— MATERIAL PROVIDED —
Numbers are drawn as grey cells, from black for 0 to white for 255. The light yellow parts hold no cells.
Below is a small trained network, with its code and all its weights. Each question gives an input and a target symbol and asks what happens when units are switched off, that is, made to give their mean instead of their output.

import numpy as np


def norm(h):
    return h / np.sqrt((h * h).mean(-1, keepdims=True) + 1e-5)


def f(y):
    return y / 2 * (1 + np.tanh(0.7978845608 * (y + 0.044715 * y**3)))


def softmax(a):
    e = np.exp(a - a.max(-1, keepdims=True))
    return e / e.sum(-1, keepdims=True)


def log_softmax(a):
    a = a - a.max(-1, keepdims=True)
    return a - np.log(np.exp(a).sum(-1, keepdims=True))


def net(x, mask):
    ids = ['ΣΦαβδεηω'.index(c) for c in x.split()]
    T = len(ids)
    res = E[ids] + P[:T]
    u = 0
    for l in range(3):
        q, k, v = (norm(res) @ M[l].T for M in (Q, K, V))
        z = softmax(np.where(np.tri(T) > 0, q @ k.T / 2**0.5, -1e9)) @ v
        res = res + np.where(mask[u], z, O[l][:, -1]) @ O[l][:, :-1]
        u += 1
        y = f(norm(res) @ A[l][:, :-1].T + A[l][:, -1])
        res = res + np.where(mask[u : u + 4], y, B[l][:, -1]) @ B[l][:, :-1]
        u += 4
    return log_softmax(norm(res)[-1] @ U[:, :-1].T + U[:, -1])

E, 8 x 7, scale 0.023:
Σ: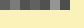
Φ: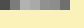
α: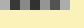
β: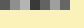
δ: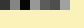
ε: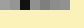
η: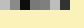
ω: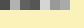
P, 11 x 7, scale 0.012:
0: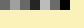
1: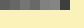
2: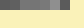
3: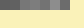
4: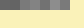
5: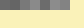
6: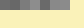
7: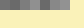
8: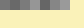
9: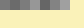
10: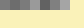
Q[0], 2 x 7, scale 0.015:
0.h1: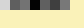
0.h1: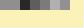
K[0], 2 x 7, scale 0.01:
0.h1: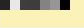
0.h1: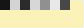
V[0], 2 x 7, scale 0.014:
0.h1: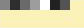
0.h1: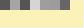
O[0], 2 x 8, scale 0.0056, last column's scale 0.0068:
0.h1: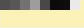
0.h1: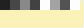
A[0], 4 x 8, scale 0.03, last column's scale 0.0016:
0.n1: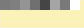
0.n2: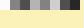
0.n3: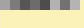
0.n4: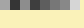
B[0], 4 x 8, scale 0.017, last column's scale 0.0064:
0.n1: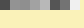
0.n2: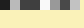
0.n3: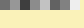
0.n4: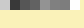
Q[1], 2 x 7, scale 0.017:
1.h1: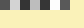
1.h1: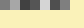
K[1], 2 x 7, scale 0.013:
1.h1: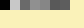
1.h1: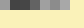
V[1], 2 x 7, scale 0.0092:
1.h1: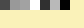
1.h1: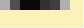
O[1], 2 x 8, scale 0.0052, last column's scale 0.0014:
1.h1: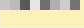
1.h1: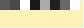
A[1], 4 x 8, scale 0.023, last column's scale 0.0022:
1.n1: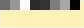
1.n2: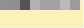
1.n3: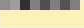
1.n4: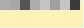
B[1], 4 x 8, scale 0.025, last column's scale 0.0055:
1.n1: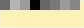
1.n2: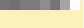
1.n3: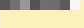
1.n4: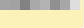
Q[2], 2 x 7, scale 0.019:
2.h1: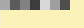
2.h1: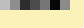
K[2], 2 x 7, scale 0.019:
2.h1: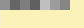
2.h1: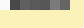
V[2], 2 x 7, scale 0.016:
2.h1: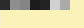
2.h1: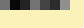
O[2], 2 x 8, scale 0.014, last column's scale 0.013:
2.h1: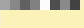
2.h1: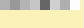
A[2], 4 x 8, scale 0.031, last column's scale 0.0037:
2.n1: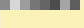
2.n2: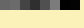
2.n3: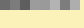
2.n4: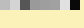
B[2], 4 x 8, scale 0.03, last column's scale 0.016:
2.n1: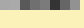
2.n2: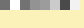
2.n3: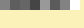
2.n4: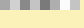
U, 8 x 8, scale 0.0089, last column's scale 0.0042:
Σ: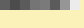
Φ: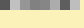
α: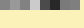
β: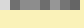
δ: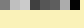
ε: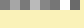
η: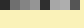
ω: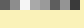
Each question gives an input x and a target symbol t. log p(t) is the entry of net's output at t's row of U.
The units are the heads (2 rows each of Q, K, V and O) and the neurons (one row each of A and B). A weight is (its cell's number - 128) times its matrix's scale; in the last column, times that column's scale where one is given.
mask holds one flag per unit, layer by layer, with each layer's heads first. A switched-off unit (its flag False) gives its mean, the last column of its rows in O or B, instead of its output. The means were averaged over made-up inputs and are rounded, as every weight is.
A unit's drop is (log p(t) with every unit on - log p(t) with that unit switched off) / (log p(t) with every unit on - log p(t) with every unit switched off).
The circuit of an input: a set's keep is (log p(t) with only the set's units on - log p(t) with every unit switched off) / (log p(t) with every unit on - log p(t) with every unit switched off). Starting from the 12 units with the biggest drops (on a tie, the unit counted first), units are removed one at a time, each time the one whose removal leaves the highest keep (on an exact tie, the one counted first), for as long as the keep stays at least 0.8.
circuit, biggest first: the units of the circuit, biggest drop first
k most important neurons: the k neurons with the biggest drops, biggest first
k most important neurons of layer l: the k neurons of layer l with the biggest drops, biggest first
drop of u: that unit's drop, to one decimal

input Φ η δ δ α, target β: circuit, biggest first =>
[0.n4]
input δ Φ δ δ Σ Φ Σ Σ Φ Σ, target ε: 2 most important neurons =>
[0.n3 1.n4]
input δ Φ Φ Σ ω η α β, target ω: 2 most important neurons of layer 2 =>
[2.n2 2.n3]
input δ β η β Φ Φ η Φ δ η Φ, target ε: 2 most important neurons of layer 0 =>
[0.n1 0.n2]
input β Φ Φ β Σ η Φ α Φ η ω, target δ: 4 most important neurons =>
[1.n1 0.n4 2.n2 2.n1]
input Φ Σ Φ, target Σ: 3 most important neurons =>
[0.n1 0.n3 0.n2]
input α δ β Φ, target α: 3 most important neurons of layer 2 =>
[2.n2 2.n1 2.n4]
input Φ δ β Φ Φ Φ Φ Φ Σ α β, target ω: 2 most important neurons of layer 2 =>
[2.n2 2.n4]
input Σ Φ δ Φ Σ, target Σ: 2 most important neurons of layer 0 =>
[0.n1 0.n2]
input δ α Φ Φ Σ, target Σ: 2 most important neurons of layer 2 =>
[2.n2 2.n4]
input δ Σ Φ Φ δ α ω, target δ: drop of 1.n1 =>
0.7
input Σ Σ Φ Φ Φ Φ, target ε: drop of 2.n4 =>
0.2
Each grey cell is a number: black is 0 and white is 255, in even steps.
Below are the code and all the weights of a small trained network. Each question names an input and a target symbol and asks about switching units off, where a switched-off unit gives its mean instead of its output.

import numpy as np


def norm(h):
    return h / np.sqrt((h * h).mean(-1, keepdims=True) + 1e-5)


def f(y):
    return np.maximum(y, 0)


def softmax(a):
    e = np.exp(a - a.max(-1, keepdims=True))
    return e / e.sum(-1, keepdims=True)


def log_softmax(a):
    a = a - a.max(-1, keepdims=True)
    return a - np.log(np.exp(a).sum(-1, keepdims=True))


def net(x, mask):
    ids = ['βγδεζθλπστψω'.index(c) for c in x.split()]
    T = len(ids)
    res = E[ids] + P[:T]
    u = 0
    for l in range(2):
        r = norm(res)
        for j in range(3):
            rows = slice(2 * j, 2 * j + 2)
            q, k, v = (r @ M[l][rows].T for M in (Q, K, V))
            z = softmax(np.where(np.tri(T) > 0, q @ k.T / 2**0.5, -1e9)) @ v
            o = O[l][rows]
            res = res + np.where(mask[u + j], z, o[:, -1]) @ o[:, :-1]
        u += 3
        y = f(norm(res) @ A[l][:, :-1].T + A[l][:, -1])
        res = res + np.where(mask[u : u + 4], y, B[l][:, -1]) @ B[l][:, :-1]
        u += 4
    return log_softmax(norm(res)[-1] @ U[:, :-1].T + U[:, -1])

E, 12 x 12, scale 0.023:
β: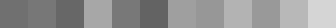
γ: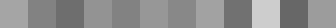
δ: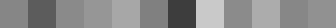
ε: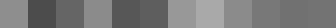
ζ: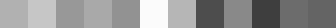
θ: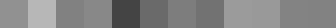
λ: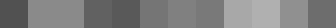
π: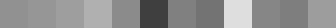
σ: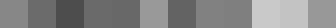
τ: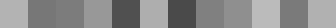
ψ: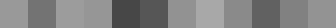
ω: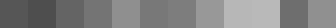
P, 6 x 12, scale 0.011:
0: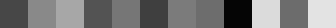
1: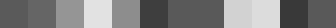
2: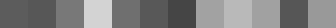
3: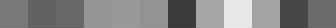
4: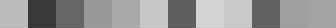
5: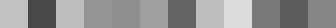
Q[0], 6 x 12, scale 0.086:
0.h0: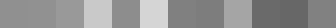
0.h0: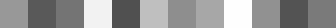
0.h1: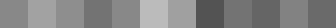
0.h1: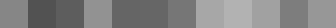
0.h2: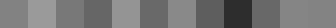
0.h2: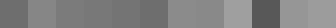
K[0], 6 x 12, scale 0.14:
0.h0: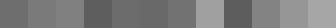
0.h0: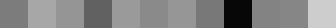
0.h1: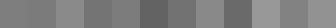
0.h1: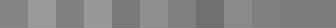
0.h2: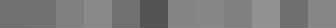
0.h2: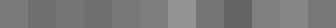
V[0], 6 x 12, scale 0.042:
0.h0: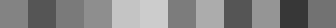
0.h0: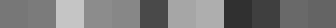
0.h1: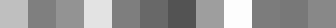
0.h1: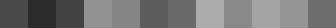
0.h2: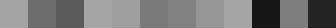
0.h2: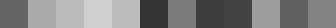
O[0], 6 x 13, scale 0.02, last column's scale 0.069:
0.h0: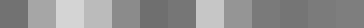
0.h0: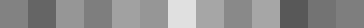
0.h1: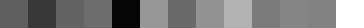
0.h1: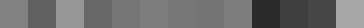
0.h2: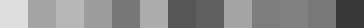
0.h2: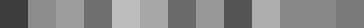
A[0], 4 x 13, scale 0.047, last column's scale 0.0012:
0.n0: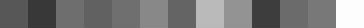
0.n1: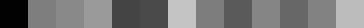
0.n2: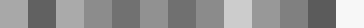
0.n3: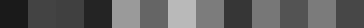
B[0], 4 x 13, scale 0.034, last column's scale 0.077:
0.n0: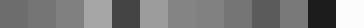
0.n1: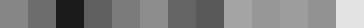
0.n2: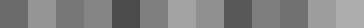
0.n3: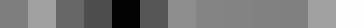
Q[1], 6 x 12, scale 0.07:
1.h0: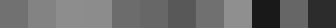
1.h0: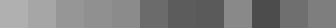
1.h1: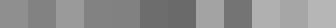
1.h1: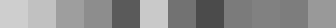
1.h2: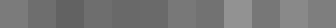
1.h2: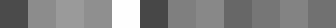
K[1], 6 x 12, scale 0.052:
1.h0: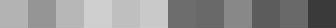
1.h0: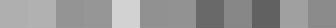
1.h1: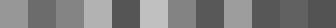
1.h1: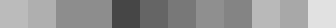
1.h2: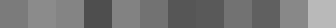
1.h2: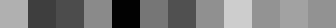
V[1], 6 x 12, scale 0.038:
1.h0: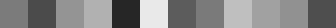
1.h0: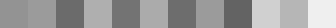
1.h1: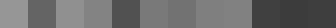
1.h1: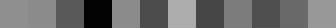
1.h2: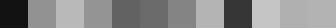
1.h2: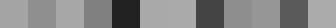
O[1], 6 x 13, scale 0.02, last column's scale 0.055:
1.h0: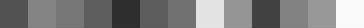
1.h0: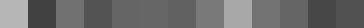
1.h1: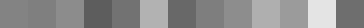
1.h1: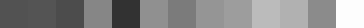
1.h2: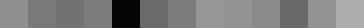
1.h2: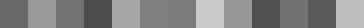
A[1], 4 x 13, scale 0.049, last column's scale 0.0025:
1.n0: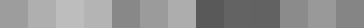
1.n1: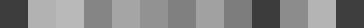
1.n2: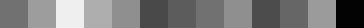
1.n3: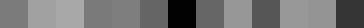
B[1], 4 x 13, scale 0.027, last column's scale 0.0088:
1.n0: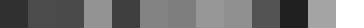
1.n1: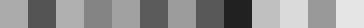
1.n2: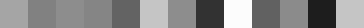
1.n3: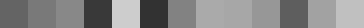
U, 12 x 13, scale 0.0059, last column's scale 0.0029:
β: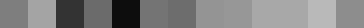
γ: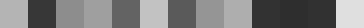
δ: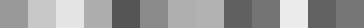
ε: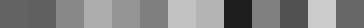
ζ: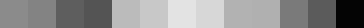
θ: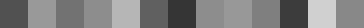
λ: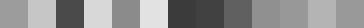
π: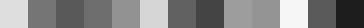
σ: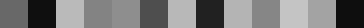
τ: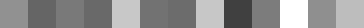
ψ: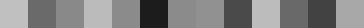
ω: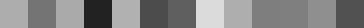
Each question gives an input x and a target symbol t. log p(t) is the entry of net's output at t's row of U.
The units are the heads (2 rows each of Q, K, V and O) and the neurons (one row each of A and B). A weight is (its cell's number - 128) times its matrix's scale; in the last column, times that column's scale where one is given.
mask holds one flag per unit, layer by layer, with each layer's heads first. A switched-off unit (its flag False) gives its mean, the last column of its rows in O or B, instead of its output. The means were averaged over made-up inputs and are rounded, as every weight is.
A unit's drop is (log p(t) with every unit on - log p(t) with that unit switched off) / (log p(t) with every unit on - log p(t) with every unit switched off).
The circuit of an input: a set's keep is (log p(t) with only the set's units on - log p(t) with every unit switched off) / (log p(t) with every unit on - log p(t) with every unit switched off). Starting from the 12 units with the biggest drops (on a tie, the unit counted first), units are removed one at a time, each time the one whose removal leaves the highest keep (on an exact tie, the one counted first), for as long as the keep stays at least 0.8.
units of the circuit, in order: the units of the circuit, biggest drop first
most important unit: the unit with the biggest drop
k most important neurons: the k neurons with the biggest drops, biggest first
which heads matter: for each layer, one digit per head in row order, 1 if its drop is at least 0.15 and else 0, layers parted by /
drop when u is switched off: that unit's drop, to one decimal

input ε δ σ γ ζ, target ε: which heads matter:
111 / 111
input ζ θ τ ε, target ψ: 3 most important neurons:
(0.n3; 0.n0; 0.n1)
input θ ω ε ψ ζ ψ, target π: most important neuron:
(0.n3)
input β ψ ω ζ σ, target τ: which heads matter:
011 / 011
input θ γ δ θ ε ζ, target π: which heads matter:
111 / 100
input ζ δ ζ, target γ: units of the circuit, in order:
(0.h1; 0.n3; 0.h2)
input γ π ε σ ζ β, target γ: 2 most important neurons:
(0.n3; 0.n1)
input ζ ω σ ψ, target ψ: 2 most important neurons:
(0.n3; 0.n0)
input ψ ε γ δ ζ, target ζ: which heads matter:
111 / 001
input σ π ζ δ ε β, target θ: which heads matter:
111 / 111
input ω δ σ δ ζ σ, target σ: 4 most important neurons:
(0.n3; 0.n1; 1.n1; 0.n0)
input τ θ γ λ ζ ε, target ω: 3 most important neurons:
(0.n3; 0.n1; 1.n3)
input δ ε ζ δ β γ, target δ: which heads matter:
111 / 011
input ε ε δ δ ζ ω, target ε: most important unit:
0.h2
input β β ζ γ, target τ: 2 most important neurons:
(0.n3; 0.n0)
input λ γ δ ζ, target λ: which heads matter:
111 / 110
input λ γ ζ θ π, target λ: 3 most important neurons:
(0.n0; 0.n3; 0.n1)
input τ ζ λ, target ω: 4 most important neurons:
(1.n3; 0.n3; 0.n0; 0.n1)
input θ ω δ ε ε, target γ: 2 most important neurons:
(0.n3; 0.n1)
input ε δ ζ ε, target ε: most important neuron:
(0.n1)
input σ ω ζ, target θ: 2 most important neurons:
(0.n0; 1.n3)
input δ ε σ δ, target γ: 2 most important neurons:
(0.n3; 0.n0)
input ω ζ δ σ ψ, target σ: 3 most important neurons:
(0.n3; 1.n1; 0.n1)
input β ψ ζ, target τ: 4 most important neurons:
(0.n3; 0.n1; 0.n0; 1.n1)
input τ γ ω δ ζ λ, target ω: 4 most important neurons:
(0.n3; 0.n1; 1.n3; 0.n0)
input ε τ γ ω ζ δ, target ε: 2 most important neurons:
(0.n1; 0.n3)
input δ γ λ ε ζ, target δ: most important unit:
0.n1
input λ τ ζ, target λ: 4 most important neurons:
(0.n3; 0.n1; 0.n0; 1.n0)
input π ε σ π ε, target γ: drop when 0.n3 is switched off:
0.4
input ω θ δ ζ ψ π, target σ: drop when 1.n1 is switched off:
0.9
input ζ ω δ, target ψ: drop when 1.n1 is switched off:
0.0
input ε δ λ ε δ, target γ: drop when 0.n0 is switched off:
0.1
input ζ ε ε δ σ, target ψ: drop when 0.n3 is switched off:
0.3
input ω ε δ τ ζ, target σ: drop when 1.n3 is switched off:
0.3

— DIRECTIONS —
Filter the entries above down to the lines that contain "range".

— COMPLETED EXERCISE —
    for l in range(3):
    for l in range(2):
        for j in range(3):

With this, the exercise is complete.